The reply should be an exact transcription of every record.

Supplied data below:

Every row gives one point. The ring and each string are closed loops that go straight from each point to the next, and from the last back to the first. Before rounding, they use only three directions, however many columns there are. Count how often each string passes through the ring. Passing back the other way cancels.

Ring:
[[ 4.58 -0.91  0.22  0.83]
 [ 4.07 -0.95  1.12 -0.74]
 [-0.24 -0.52  0.50 -1.65]
 [-3.46  0.25 -1.20 -1.43]
 [-3.47  0.72 -2.79  0.09]
 [ 0.60 -0.17 -1.78  1.55]]
String (30 x 4):
[[ 2.33 -0.19 -0.55 -0.22]
 [ 4.79 -0.02 -0.30 -0.64]
 [ 6.96 -1.03  1.31 -0.29]
 [ 6.35 -1.57  1.97 -0.08]
 [ 2.98 -1.47  1.25  0.25]
 [ 1.78 -0.92  0.37  0.04]
 [ 3.33 -0.29  0.00 -0.72]
 [ 5.45 -0.42  0.58 -0.97]
 [ 7.17 -1.11  1.62 -0.55]
 [ 6.19 -1.70  1.92  0.33]
 [ 3.43 -1.65  1.25  0.83]
 [ 1.68 -0.26 -0.55 -0.15]
 [ 3.40 -0.15 -0.58 -0.08]
 [ 5.48 -0.26 -0.53  0.53]
 [ 5.67 -1.62  0.42  2.62]
 [ 3.15 -1.43  0.00  2.35]
 [ 1.02 -0.96 -0.35  1.27]
 [ 1.28 -0.01 -1.21  0.23]
 [ 1.66  0.19 -1.68  0.57]
 [ 0.53 -0.18 -0.96  0.11]
 [ 1.15  0.34 -1.61 -0.06]
 [ 1.63  0.49 -2.14  0.55]
 [ 1.69 -0.16 -2.00  2.11]
 [ 1.31 -1.00 -1.06  2.68]
 [ 1.34 -0.96 -0.68  1.90]
 [ 1.44 -0.49 -0.78  0.81]
 [ 1.13 -0.17 -0.87  0.05]
 [ 2.07 -1.30  0.19  1.45]
 [ 3.99 -1.58  0.69  1.72]
 [ 1.57 -0.81 -0.07  0.46]]
Times through: 4

Ring:
[[ 0.64  0.75  0.53  2.11 -2.24 -0.05  0.13 -1.85  3.28]
 [ 0.43  1.07  0.07  1.04 -1.99  3.42  0.55 -3.20  0.39]
 [ 0.17  1.05 -0.18 -0.74 -0.61  4.30  1.06 -3.34 -2.02]
 [-0.23  0.78 -0.23 -2.35  0.92  3.20  1.20 -2.58 -3.23]
 [-1.33  0.18 -0.18 -3.23  1.67  0.49  0.05 -0.86 -2.65]
 [-2.13 -0.29  0.04 -2.30  0.87 -2.22 -1.51  0.60 -0.06]
 [-1.41 -0.20  0.40 -0.37 -0.34 -3.43 -1.53  0.68  2.58]
 [ 0.17  0.37  0.65  1.67 -1.65 -2.26 -0.40 -0.65  3.98]]
String (17 x 9):
[[ 1.35  1.31  0.27  1.91 -2.32  3.39  1.30 -3.64  1.20]
 [-0.32  0.96  0.09  3.26 -4.51  3.57 -1.32 -3.10  3.01]
 [ 1.68  0.98  0.80  3.19 -2.63 -0.46  0.91 -2.20  4.50]
 [-0.70  0.32  0.50  2.95 -3.53 -1.17 -1.95 -0.85  5.09]
 [-0.98  0.20  0.34  1.15 -1.96 -1.23 -1.52 -0.57  3.12]
 [ 0.29  0.51  0.41 -0.09 -0.20 -0.81  0.59 -1.21  1.24]
 [ 0.95  0.40  0.88  1.32 -0.67 -3.56  0.63 -0.40  4.07]
 [ 0.59  0.29  0.93  2.22 -1.63 -3.98 -0.23 -0.12  5.38]
 [-0.70  0.23  0.54  2.48 -2.95 -1.90 -1.79 -0.50  4.92]
 [-0.48  0.46  0.24  0.63 -1.47  0.16 -0.60 -1.35  1.74]
 [-0.48  0.58  0.16  1.03 -2.04  1.15 -0.71 -1.81  1.70]
 [ 1.56  0.97  0.53  0.60 -0.40  0.34  1.93 -2.31  1.18]
 [ 1.72  1.40  0.28  1.51 -1.78  3.57  1.94 -3.85  0.56]
 [-0.44  1.26 -0.42  1.00 -3.07  6.93 -0.27 -4.35 -1.22]
 [-1.54  0.73 -0.45  0.00 -2.32  4.92 -1.32 -2.93 -1.12]
 [-0.59  0.60 -0.01 -0.31 -0.95  1.84 -0.22 -1.97 -0.15]
 [ 1.61  1.07  0.43  0.28 -0.22  1.19  2.18 -2.68  0.37]]
Times through: 3
String (19 x 9):
[[ 1.56  1.09  0.63  2.88 -2.63  0.78  0.98 -2.66  3.55]
 [-0.51  1.02 -0.07  2.80 -4.36  4.56 -1.29 -3.42  2.02]
 [-0.98  0.88 -0.27  1.20 -3.13  4.73 -1.16 -3.18  0.22]
 [-0.03  0.79  0.06  0.04 -1.06  2.22  0.34 -2.41 -0.06]
 [-1.31  0.83 -0.44  0.13 -2.40  5.30 -1.07 -3.21 -1.21]
 [-0.71  1.20 -0.52  0.47 -2.76  7.19 -0.36 -4.31 -1.90]
 [-0.90  1.05 -0.44  0.57 -2.76  6.18 -0.70 -3.80 -1.24]
 [-0.63  0.69 -0.06  0.14 -1.54  2.56 -0.41 -2.31  0.02]
 [ 0.57  0.73  0.33 -0.03 -0.34  0.44  1.00 -1.88  0.62]
 [ 1.91  1.10  0.63  1.61 -1.20  0.52  1.93 -2.61  2.15]
 [ 1.30  0.96  0.70  3.39 -3.13  0.08  0.39 -2.28  4.54]
 [-0.27  0.45  0.53  2.86 -3.26 -0.94 -1.37 -1.13  4.78]
 [-0.87  0.28  0.28  0.84 -1.72 -0.68 -1.22 -0.84  2.48]
 [ 0.25  0.44  0.51  0.49 -0.64 -1.48  0.26 -0.94  2.24]
 [ 1.22  0.49  0.87  1.10 -0.38 -3.23  1.07 -0.64  3.60]
 [ 0.56  0.22  0.98  2.25 -1.57 -4.50 -0.31  0.11  5.67]
 [-1.34 -0.02  0.53  2.56 -3.20 -2.74 -2.66  0.13  5.56]
 [-0.70  0.25  0.58  3.19 -3.64 -1.82 -2.10 -0.58  5.69]
 [ 1.26  0.83  0.81  3.54 -3.08 -1.00  0.21 -1.80  5.26]]
Times through: 2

End of Supplied data.

Solution to the exercise -
Every row gives one point. The ring and each string are closed loops that go straight from each point to the next, and from the last back to the first. Before rounding, they use only three directions, however many columns there are. Count how often each string passes through the ring. Passing back the other way cancels.

Ring:
[[ 4.58 -0.91  0.22  0.83]
 [ 4.07 -0.95  1.12 -0.74]
 [-0.24 -0.52  0.50 -1.65]
 [-3.46  0.25 -1.20 -1.43]
 [-3.47  0.72 -2.79  0.09]
 [ 0.60 -0.17 -1.78  1.55]]
String (30 x 4):
[[ 2.33 -0.19 -0.55 -0.22]
 [ 4.79 -0.02 -0.30 -0.64]
 [ 6.96 -1.03  1.31 -0.29]
 [ 6.35 -1.57  1.97 -0.08]
 [ 2.98 -1.47  1.25  0.25]
 [ 1.78 -0.92  0.37  0.04]
 [ 3.33 -0.29  0.00 -0.72]
 [ 5.45 -0.42  0.58 -0.97]
 [ 7.17 -1.11  1.62 -0.55]
 [ 6.19 -1.70  1.92  0.33]
 [ 3.43 -1.65  1.25  0.83]
 [ 1.68 -0.26 -0.55 -0.15]
 [ 3.40 -0.15 -0.58 -0.08]
 [ 5.48 -0.26 -0.53  0.53]
 [ 5.67 -1.62  0.42  2.62]
 [ 3.15 -1.43  0.00  2.35]
 [ 1.02 -0.96 -0.35  1.27]
 [ 1.28 -0.01 -1.21  0.23]
 [ 1.66  0.19 -1.68  0.57]
 [ 0.53 -0.18 -0.96  0.11]
 [ 1.15  0.34 -1.61 -0.06]
 [ 1.63  0.49 -2.14  0.55]
 [ 1.69 -0.16 -2.00  2.11]
 [ 1.31 -1.00 -1.06  2.68]
 [ 1.34 -0.96 -0.68  1.90]
 [ 1.44 -0.49 -0.78  0.81]
 [ 1.13 -0.17 -0.87  0.05]
 [ 2.07 -1.30  0.19  1.45]
 [ 3.99 -1.58  0.69  1.72]
 [ 1.57 -0.81 -0.07  0.46]]
Times through: 4

Ring:
[[ 0.64  0.75  0.53  2.11 -2.24 -0.05  0.13 -1.85  3.28]
 [ 0.43  1.07  0.07  1.04 -1.99  3.42  0.55 -3.20  0.39]
 [ 0.17  1.05 -0.18 -0.74 -0.61  4.30  1.06 -3.34 -2.02]
 [-0.23  0.78 -0.23 -2.35  0.92  3.20  1.20 -2.58 -3.23]
 [-1.33  0.18 -0.18 -3.23  1.67  0.49  0.05 -0.86 -2.65]
 [-2.13 -0.29  0.04 -2.30  0.87 -2.22 -1.51  0.60 -0.06]
 [-1.41 -0.20  0.40 -0.37 -0.34 -3.43 -1.53  0.68  2.58]
 [ 0.17  0.37  0.65  1.67 -1.65 -2.26 -0.40 -0.65  3.98]]
String (17 x 9):
[[ 1.35  1.31  0.27  1.91 -2.32  3.39  1.30 -3.64  1.20]
 [-0.32  0.96  0.09  3.26 -4.51  3.57 -1.32 -3.10  3.01]
 [ 1.68  0.98  0.80  3.19 -2.63 -0.46  0.91 -2.20  4.50]
 [-0.70  0.32  0.50  2.95 -3.53 -1.17 -1.95 -0.85  5.09]
 [-0.98  0.20  0.34  1.15 -1.96 -1.23 -1.52 -0.57  3.12]
 [ 0.29  0.51  0.41 -0.09 -0.20 -0.81  0.59 -1.21  1.24]
 [ 0.95  0.40  0.88  1.32 -0.67 -3.56  0.63 -0.40  4.07]
 [ 0.59  0.29  0.93  2.22 -1.63 -3.98 -0.23 -0.12  5.38]
 [-0.70  0.23  0.54  2.48 -2.95 -1.90 -1.79 -0.50  4.92]
 [-0.48  0.46  0.24  0.63 -1.47  0.16 -0.60 -1.35  1.74]
 [-0.48  0.58  0.16  1.03 -2.04  1.15 -0.71 -1.81  1.70]
 [ 1.56  0.97  0.53  0.60 -0.40  0.34  1.93 -2.31  1.18]
 [ 1.72  1.40  0.28  1.51 -1.78  3.57  1.94 -3.85  0.56]
 [-0.44  1.26 -0.42  1.00 -3.07  6.93 -0.27 -4.35 -1.22]
 [-1.54  0.73 -0.45  0.00 -2.32  4.92 -1.32 -2.93 -1.12]
 [-0.59  0.60 -0.01 -0.31 -0.95  1.84 -0.22 -1.97 -0.15]
 [ 1.61  1.07  0.43  0.28 -0.22  1.19  2.18 -2.68  0.37]]
Times through: 3
String (19 x 9):
[[ 1.56  1.09  0.63  2.88 -2.63  0.78  0.98 -2.66  3.55]
 [-0.51  1.02 -0.07  2.80 -4.36  4.56 -1.29 -3.42  2.02]
 [-0.98  0.88 -0.27  1.20 -3.13  4.73 -1.16 -3.18  0.22]
 [-0.03  0.79  0.06  0.04 -1.06  2.22  0.34 -2.41 -0.06]
 [-1.31  0.83 -0.44  0.13 -2.40  5.30 -1.07 -3.21 -1.21]
 [-0.71  1.20 -0.52  0.47 -2.76  7.19 -0.36 -4.31 -1.90]
 [-0.90  1.05 -0.44  0.57 -2.76  6.18 -0.70 -3.80 -1.24]
 [-0.63  0.69 -0.06  0.14 -1.54  2.56 -0.41 -2.31  0.02]
 [ 0.57  0.73  0.33 -0.03 -0.34  0.44  1.00 -1.88  0.62]
 [ 1.91  1.10  0.63  1.61 -1.20  0.52  1.93 -2.61  2.15]
 [ 1.30  0.96  0.70  3.39 -3.13  0.08  0.39 -2.28  4.54]
 [-0.27  0.45  0.53  2.86 -3.26 -0.94 -1.37 -1.13  4.78]
 [-0.87  0.28  0.28  0.84 -1.72 -0.68 -1.22 -0.84  2.48]
 [ 0.25  0.44  0.51  0.49 -0.64 -1.48  0.26 -0.94  2.24]
 [ 1.22  0.49  0.87  1.10 -0.38 -3.23  1.07 -0.64  3.60]
 [ 0.56  0.22  0.98  2.25 -1.57 -4.50 -0.31  0.11  5.67]
 [-1.34 -0.02  0.53  2.56 -3.20 -2.74 -2.66  0.13  5.56]
 [-0.70  0.25  0.58  3.19 -3.64 -1.82 -2.10 -0.58  5.69]
 [ 1.26  0.83  0.81  3.54 -3.08 -1.00  0.21 -1.80  5.26]]
Times through: 2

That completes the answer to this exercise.